Task objective –
Copy out all of the material. Every line must match the original.

Data section –
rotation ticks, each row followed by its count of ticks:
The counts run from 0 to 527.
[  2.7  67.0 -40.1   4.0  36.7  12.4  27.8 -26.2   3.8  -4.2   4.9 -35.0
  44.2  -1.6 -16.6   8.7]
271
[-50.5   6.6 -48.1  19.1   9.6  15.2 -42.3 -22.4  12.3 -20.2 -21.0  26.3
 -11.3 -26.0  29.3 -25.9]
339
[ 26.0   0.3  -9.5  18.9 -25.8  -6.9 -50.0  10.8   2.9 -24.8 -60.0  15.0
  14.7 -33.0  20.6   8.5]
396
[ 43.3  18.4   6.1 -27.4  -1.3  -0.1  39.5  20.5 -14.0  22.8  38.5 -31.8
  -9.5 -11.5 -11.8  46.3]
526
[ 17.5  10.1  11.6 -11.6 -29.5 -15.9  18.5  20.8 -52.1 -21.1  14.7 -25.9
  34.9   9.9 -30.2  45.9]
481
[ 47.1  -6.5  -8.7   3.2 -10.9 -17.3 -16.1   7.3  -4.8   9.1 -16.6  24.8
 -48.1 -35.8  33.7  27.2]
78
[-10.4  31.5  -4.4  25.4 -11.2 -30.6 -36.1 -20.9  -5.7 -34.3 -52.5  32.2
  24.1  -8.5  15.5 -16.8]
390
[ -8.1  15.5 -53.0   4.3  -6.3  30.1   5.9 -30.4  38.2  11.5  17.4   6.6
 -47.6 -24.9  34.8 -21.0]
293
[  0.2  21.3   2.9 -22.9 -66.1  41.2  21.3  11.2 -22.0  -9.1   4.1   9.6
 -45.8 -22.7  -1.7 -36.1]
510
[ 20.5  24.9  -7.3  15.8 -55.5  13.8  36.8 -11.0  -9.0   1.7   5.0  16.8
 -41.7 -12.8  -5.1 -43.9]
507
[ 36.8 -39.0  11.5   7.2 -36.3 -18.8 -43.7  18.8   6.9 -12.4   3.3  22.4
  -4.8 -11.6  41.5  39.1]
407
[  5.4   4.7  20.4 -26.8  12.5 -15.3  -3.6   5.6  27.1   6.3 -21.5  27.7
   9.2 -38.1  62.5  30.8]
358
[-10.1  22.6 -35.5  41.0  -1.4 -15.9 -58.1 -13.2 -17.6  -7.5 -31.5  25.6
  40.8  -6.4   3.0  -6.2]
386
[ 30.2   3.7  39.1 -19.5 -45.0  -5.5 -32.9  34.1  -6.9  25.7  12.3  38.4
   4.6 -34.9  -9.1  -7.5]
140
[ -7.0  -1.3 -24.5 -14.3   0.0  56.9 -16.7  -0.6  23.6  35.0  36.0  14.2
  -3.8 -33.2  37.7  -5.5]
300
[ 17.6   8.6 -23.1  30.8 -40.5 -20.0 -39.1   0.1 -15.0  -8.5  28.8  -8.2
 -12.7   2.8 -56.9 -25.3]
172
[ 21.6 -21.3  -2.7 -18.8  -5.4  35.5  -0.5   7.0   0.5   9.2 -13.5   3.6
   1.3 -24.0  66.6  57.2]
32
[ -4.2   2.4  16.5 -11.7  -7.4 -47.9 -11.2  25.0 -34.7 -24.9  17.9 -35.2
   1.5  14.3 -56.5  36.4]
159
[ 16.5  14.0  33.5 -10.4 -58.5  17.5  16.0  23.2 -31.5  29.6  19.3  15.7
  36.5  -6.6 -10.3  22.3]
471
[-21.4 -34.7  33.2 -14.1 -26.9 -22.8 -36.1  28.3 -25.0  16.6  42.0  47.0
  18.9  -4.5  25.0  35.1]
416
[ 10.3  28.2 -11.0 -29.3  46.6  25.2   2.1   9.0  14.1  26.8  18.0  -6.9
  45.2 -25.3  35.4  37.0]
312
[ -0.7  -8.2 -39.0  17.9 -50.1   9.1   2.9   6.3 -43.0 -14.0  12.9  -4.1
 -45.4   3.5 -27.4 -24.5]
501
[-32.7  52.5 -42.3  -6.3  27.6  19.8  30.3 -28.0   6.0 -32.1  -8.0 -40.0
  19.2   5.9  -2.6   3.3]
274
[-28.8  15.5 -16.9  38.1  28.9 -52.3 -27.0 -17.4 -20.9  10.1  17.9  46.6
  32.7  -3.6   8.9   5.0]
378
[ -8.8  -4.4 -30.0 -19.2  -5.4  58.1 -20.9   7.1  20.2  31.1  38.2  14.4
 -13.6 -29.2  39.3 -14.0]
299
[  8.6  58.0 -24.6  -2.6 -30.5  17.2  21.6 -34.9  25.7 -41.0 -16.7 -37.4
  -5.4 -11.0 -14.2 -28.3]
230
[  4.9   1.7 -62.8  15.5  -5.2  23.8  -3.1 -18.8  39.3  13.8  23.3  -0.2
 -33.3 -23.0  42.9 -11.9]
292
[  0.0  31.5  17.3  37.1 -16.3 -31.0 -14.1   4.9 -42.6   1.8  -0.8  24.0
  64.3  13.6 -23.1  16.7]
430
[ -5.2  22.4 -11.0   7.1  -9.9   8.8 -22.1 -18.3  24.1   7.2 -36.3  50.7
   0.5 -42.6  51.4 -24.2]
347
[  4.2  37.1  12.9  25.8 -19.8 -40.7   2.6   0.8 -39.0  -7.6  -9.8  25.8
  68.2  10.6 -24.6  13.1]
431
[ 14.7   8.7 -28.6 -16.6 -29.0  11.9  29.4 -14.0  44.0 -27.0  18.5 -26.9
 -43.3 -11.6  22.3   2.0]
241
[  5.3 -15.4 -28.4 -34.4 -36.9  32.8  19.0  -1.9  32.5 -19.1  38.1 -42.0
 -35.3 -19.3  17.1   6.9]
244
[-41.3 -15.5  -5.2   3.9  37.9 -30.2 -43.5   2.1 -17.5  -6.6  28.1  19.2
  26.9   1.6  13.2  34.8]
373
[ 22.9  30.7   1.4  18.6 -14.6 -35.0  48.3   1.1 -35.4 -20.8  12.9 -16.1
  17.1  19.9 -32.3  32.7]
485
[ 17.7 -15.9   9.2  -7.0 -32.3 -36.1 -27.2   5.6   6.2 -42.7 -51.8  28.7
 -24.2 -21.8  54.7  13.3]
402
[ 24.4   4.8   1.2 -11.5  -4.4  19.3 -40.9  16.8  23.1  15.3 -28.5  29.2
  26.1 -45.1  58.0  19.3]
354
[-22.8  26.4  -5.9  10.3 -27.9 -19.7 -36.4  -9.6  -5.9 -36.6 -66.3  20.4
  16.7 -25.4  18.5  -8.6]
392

Task output –
rotation ticks, each row followed by its count of ticks:
The counts run from 0 to 527.
[  2.7  67.0 -40.1   4.0  36.7  12.4  27.8 -26.2   3.8  -4.2   4.9 -35.0
  44.2  -1.6 -16.6   8.7]
271
[-50.5   6.6 -48.1  19.1   9.6  15.2 -42.3 -22.4  12.3 -20.2 -21.0  26.3
 -11.3 -26.0  29.3 -25.9]
339
[ 26.0   0.3  -9.5  18.9 -25.8  -6.9 -50.0  10.8   2.9 -24.8 -60.0  15.0
  14.7 -33.0  20.6   8.5]
396
[ 43.3  18.4   6.1 -27.4  -1.3  -0.1  39.5  20.5 -14.0  22.8  38.5 -31.8
  -9.5 -11.5 -11.8  46.3]
526
[ 17.5  10.1  11.6 -11.6 -29.5 -15.9  18.5  20.8 -52.1 -21.1  14.7 -25.9
  34.9   9.9 -30.2  45.9]
481
[ 47.1  -6.5  -8.7   3.2 -10.9 -17.3 -16.1   7.3  -4.8   9.1 -16.6  24.8
 -48.1 -35.8  33.7  27.2]
78
[-10.4  31.5  -4.4  25.4 -11.2 -30.6 -36.1 -20.9  -5.7 -34.3 -52.5  32.2
  24.1  -8.5  15.5 -16.8]
390
[ -8.1  15.5 -53.0   4.3  -6.3  30.1   5.9 -30.4  38.2  11.5  17.4   6.6
 -47.6 -24.9  34.8 -21.0]
293
[  0.2  21.3   2.9 -22.9 -66.1  41.2  21.3  11.2 -22.0  -9.1   4.1   9.6
 -45.8 -22.7  -1.7 -36.1]
510
[ 20.5  24.9  -7.3  15.8 -55.5  13.8  36.8 -11.0  -9.0   1.7   5.0  16.8
 -41.7 -12.8  -5.1 -43.9]
507
[ 36.8 -39.0  11.5   7.2 -36.3 -18.8 -43.7  18.8   6.9 -12.4   3.3  22.4
  -4.8 -11.6  41.5  39.1]
407
[  5.4   4.7  20.4 -26.8  12.5 -15.3  -3.6   5.6  27.1   6.3 -21.5  27.7
   9.2 -38.1  62.5  30.8]
358
[-10.1  22.6 -35.5  41.0  -1.4 -15.9 -58.1 -13.2 -17.6  -7.5 -31.5  25.6
  40.8  -6.4   3.0  -6.2]
386
[ 30.2   3.7  39.1 -19.5 -45.0  -5.5 -32.9  34.1  -6.9  25.7  12.3  38.4
   4.6 -34.9  -9.1  -7.5]
140
[ -7.0  -1.3 -24.5 -14.3   0.0  56.9 -16.7  -0.6  23.6  35.0  36.0  14.2
  -3.8 -33.2  37.7  -5.5]
300
[ 17.6   8.6 -23.1  30.8 -40.5 -20.0 -39.1   0.1 -15.0  -8.5  28.8  -8.2
 -12.7   2.8 -56.9 -25.3]
172
[ 21.6 -21.3  -2.7 -18.8  -5.4  35.5  -0.5   7.0   0.5   9.2 -13.5   3.6
   1.3 -24.0  66.6  57.2]
32
[ -4.2   2.4  16.5 -11.7  -7.4 -47.9 -11.2  25.0 -34.7 -24.9  17.9 -35.2
   1.5  14.3 -56.5  36.4]
159
[ 16.5  14.0  33.5 -10.4 -58.5  17.5  16.0  23.2 -31.5  29.6  19.3  15.7
  36.5  -6.6 -10.3  22.3]
471
[-21.4 -34.7  33.2 -14.1 -26.9 -22.8 -36.1  28.3 -25.0  16.6  42.0  47.0
  18.9  -4.5  25.0  35.1]
416
[ 10.3  28.2 -11.0 -29.3  46.6  25.2   2.1   9.0  14.1  26.8  18.0  -6.9
  45.2 -25.3  35.4  37.0]
312
[ -0.7  -8.2 -39.0  17.9 -50.1   9.1   2.9   6.3 -43.0 -14.0  12.9  -4.1
 -45.4   3.5 -27.4 -24.5]
501
[-32.7  52.5 -42.3  -6.3  27.6  19.8  30.3 -28.0   6.0 -32.1  -8.0 -40.0
  19.2   5.9  -2.6   3.3]
274
[-28.8  15.5 -16.9  38.1  28.9 -52.3 -27.0 -17.4 -20.9  10.1  17.9  46.6
  32.7  -3.6   8.9   5.0]
378
[ -8.8  -4.4 -30.0 -19.2  -5.4  58.1 -20.9   7.1  20.2  31.1  38.2  14.4
 -13.6 -29.2  39.3 -14.0]
299
[  8.6  58.0 -24.6  -2.6 -30.5  17.2  21.6 -34.9  25.7 -41.0 -16.7 -37.4
  -5.4 -11.0 -14.2 -28.3]
230
[  4.9   1.7 -62.8  15.5  -5.2  23.8  -3.1 -18.8  39.3  13.8  23.3  -0.2
 -33.3 -23.0  42.9 -11.9]
292
[  0.0  31.5  17.3  37.1 -16.3 -31.0 -14.1   4.9 -42.6   1.8  -0.8  24.0
  64.3  13.6 -23.1  16.7]
430
[ -5.2  22.4 -11.0   7.1  -9.9   8.8 -22.1 -18.3  24.1   7.2 -36.3  50.7
   0.5 -42.6  51.4 -24.2]
347
[  4.2  37.1  12.9  25.8 -19.8 -40.7   2.6   0.8 -39.0  -7.6  -9.8  25.8
  68.2  10.6 -24.6  13.1]
431
[ 14.7   8.7 -28.6 -16.6 -29.0  11.9  29.4 -14.0  44.0 -27.0  18.5 -26.9
 -43.3 -11.6  22.3   2.0]
241
[  5.3 -15.4 -28.4 -34.4 -36.9  32.8  19.0  -1.9  32.5 -19.1  38.1 -42.0
 -35.3 -19.3  17.1   6.9]
244
[-41.3 -15.5  -5.2   3.9  37.9 -30.2 -43.5   2.1 -17.5  -6.6  28.1  19.2
  26.9   1.6  13.2  34.8]
373
[ 22.9  30.7   1.4  18.6 -14.6 -35.0  48.3   1.1 -35.4 -20.8  12.9 -16.1
  17.1  19.9 -32.3  32.7]
485
[ 17.7 -15.9   9.2  -7.0 -32.3 -36.1 -27.2   5.6   6.2 -42.7 -51.8  28.7
 -24.2 -21.8  54.7  13.3]
402
[ 24.4   4.8   1.2 -11.5  -4.4  19.3 -40.9  16.8  23.1  15.3 -28.5  29.2
  26.1 -45.1  58.0  19.3]
354
[-22.8  26.4  -5.9  10.3 -27.9 -19.7 -36.4  -9.6  -5.9 -36.6 -66.3  20.4
  16.7 -25.4  18.5  -8.6]
392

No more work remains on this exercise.